TASK REQUIREMENTS -> Once you reach the line holding "151 127 120]", write out that line and every later one exactly, ending with the last line of the data; write nothing else.
[[ EXTRACTED DATA, beginning ]]
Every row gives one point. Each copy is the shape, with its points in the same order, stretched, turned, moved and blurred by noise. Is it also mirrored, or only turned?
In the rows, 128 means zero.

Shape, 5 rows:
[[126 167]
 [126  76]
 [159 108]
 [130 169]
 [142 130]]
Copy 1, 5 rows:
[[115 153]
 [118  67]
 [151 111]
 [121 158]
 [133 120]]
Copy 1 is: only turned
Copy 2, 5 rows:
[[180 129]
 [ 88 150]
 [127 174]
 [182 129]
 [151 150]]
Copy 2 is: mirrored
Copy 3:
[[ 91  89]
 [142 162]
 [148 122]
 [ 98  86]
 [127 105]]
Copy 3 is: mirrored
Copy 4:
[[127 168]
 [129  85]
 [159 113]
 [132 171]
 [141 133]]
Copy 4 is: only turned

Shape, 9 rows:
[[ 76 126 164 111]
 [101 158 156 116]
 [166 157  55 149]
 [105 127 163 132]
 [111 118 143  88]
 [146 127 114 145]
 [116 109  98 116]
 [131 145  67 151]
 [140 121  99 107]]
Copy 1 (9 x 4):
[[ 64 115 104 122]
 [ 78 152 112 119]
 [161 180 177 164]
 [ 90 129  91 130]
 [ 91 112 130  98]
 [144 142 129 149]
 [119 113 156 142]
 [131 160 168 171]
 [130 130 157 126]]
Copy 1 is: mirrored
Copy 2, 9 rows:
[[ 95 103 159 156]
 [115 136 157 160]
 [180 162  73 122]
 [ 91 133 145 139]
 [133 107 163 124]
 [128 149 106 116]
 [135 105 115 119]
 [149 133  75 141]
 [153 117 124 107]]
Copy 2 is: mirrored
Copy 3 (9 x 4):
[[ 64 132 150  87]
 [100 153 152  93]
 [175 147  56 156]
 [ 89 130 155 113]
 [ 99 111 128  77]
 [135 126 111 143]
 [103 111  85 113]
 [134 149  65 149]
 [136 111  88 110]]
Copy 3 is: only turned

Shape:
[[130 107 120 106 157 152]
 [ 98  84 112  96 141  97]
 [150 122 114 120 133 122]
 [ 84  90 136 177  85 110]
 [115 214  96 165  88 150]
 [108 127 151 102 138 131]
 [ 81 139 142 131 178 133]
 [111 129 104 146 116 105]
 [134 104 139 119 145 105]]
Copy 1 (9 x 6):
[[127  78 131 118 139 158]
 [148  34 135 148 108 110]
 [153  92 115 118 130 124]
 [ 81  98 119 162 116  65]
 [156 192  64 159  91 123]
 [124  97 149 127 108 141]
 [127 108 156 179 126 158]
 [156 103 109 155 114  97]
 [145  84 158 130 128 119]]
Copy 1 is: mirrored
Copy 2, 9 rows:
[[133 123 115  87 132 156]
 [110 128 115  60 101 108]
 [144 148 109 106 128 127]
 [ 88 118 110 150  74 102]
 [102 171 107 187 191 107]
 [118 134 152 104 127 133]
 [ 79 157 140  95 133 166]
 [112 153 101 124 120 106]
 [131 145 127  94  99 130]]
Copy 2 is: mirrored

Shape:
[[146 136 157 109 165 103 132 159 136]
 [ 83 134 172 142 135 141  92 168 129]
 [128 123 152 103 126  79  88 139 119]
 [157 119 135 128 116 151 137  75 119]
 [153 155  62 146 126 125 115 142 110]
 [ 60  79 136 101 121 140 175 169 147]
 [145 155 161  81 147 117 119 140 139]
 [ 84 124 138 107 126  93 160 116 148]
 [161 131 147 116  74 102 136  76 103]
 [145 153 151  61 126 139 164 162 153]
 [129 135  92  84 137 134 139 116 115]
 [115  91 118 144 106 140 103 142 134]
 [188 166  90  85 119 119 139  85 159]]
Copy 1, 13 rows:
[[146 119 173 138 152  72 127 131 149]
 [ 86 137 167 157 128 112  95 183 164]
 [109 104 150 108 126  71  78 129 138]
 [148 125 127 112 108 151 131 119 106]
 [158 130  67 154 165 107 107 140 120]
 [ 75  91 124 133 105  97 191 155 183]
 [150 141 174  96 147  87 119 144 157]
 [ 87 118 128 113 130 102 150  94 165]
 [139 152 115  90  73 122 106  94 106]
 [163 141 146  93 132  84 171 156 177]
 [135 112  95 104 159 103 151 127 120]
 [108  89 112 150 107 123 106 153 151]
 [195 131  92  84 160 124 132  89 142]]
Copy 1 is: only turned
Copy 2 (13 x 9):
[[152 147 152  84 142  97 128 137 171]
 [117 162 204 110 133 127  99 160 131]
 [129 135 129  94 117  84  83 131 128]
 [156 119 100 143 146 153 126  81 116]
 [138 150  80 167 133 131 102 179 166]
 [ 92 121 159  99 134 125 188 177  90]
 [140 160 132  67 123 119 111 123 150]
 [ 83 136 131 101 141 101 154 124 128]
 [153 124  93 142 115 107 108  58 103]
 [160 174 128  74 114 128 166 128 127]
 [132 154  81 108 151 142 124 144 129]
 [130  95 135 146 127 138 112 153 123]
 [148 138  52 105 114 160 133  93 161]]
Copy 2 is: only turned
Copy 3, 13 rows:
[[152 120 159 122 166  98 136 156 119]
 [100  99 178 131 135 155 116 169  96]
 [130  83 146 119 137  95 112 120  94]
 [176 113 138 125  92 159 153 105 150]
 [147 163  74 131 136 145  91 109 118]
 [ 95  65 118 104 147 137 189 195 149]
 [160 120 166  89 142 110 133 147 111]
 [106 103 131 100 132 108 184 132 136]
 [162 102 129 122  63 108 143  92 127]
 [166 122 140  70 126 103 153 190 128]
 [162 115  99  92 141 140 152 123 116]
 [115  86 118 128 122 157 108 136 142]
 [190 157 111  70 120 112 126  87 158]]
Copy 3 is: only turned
[[ EXTRACTED DATA, end ]]
ANSWER SPACE ->
 [135 112  95 104 159 103 151 127 120]
 [108  89 112 150 107 123 106 153 151]
 [195 131  92  84 160 124 132  89 142]]
Copy 1 is: only turned
Copy 2 (13 x 9):
[[152 147 152  84 142  97 128 137 171]
 [117 162 204 110 133 127  99 160 131]
 [129 135 129  94 117  84  83 131 128]
 [156 119 100 143 146 153 126  81 116]
 [138 150  80 167 133 131 102 179 166]
 [ 92 121 159  99 134 125 188 177  90]
 [140 160 132  67 123 119 111 123 150]
 [ 83 136 131 101 141 101 154 124 128]
 [153 124  93 142 115 107 108  58 103]
 [160 174 128  74 114 128 166 128 127]
 [132 154  81 108 151 142 124 144 129]
 [130  95 135 146 127 138 112 153 123]
 [148 138  52 105 114 160 133  93 161]]
Copy 2 is: only turned
Copy 3, 13 rows:
[[152 120 159 122 166  98 136 156 119]
 [100  99 178 131 135 155 116 169  96]
 [130  83 146 119 137  95 112 120  94]
 [176 113 138 125  92 159 153 105 150]
 [147 163  74 131 136 145  91 109 118]
 [ 95  65 118 104 147 137 189 195 149]
 [160 120 166  89 142 110 133 147 111]
 [106 103 131 100 132 108 184 132 136]
 [162 102 129 122  63 108 143  92 127]
 [166 122 140  70 126 103 153 190 128]
 [162 115  99  92 141 140 152 123 116]
 [115  86 118 128 122 157 108 136 142]
 [190 157 111  70 120 112 126  87 158]]
Copy 3 is: only turned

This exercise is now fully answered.